### ABOUT THIS EXERCISE
Which lines in the records below mention the word "every"? Copy each one out.

### LISTED ENTRIES
- - -

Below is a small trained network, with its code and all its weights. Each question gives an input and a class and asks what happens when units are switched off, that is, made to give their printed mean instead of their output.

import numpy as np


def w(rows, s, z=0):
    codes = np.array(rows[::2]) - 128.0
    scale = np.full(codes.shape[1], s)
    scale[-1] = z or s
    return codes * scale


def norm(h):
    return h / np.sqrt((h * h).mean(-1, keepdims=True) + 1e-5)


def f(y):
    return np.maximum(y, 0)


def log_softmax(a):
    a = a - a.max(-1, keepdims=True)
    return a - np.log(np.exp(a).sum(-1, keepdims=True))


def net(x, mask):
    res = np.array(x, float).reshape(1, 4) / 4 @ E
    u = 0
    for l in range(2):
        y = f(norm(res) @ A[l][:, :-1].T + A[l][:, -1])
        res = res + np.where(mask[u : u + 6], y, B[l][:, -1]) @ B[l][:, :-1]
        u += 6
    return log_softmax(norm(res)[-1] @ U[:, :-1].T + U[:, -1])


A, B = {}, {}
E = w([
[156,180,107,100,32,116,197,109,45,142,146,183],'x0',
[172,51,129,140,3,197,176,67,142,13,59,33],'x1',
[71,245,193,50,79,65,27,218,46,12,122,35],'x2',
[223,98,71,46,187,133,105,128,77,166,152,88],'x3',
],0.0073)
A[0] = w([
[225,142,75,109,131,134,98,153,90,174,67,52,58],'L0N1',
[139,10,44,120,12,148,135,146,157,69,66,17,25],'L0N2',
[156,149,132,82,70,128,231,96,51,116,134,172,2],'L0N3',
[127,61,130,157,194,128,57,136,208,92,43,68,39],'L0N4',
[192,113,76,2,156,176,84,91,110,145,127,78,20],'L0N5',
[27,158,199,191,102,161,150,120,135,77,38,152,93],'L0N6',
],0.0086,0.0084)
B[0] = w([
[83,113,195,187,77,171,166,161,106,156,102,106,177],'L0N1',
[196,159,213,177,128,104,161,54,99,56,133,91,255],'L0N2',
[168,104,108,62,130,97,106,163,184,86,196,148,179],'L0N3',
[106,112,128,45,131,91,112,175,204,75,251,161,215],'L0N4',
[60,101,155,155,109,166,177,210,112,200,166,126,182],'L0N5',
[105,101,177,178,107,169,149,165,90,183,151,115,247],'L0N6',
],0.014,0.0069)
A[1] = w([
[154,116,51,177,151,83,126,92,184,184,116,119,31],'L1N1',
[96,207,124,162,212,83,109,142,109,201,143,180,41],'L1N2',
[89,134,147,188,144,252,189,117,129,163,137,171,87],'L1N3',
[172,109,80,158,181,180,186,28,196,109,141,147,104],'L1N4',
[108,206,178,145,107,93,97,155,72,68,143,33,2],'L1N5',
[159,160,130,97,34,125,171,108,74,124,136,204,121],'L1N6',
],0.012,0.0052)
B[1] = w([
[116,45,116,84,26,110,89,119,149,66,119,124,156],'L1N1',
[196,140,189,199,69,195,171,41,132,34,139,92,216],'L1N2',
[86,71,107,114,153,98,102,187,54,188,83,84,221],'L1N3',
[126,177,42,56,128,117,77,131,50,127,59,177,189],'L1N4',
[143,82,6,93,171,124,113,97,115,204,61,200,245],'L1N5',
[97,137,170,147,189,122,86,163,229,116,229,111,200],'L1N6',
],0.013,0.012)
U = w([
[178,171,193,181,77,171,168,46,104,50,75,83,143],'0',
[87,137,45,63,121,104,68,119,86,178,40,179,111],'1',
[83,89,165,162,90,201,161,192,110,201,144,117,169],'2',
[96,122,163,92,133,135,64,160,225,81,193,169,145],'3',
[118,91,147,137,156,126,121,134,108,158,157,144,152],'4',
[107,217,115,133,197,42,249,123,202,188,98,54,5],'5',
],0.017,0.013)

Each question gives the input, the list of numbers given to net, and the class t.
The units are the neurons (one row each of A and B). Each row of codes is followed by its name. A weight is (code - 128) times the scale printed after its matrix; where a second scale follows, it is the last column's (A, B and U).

- - -

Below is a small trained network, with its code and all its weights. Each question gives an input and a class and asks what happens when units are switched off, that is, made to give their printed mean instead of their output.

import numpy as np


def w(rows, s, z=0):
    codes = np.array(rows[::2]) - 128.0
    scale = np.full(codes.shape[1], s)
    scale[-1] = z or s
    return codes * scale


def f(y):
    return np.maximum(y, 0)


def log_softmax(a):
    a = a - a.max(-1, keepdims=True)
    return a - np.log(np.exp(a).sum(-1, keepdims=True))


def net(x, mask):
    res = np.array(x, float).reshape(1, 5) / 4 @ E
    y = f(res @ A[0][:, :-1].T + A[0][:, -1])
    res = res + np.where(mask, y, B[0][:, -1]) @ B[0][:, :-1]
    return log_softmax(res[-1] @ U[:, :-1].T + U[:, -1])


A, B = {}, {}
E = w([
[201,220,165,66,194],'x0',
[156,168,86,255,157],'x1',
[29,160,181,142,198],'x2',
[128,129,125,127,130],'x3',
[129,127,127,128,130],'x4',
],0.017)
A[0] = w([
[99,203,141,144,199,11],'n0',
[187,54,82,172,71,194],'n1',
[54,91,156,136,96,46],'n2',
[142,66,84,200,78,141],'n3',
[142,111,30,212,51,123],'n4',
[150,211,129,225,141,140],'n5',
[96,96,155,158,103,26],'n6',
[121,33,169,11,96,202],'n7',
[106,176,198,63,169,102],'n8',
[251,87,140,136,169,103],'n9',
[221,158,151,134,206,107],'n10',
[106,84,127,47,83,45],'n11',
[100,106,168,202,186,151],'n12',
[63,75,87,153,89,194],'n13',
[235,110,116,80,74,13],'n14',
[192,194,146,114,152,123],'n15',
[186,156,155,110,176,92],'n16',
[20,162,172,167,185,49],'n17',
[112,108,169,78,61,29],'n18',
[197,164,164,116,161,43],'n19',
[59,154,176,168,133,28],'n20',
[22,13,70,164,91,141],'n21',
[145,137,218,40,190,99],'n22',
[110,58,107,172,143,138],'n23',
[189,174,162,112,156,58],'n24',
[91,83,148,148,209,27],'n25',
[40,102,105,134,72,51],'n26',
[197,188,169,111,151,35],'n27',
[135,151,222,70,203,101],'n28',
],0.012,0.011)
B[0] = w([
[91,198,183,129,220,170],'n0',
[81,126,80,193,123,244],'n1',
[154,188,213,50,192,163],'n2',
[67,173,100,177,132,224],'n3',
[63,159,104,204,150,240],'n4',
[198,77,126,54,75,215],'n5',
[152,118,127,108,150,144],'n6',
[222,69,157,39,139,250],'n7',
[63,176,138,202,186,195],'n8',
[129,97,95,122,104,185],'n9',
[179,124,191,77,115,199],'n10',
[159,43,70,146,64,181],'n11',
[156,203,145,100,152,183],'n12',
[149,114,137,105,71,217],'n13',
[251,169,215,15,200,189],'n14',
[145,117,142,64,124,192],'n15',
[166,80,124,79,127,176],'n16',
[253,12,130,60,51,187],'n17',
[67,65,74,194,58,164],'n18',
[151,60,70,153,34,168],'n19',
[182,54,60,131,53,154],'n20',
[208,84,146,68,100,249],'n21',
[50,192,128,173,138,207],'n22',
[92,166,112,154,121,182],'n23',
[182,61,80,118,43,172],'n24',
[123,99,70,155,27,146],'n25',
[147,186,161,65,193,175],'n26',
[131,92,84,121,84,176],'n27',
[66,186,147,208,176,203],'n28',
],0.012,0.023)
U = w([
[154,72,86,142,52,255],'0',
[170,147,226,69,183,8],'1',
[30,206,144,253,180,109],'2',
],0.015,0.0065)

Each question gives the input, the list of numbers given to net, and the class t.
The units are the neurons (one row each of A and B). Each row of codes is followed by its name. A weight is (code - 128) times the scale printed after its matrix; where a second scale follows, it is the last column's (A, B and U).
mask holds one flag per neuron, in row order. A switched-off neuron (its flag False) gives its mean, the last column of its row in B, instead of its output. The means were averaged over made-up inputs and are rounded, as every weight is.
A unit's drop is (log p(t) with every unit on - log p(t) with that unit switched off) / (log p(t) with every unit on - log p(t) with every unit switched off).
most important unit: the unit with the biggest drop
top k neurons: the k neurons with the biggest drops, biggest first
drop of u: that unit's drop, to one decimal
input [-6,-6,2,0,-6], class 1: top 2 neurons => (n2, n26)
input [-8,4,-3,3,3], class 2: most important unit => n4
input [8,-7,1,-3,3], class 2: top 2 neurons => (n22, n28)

- - -

### PROBLEM SOLUTION
mask holds one flag per neuron, in row order. A switched-off neuron (its flag False) gives its mean, the last column of its row in B, instead of its output. The means were averaged over made-up inputs and are rounded, as every weight is.
A unit's drop is (log p(t) with every unit on - log p(t) with that unit switched off) / (log p(t) with every unit on - log p(t) with every unit switched off).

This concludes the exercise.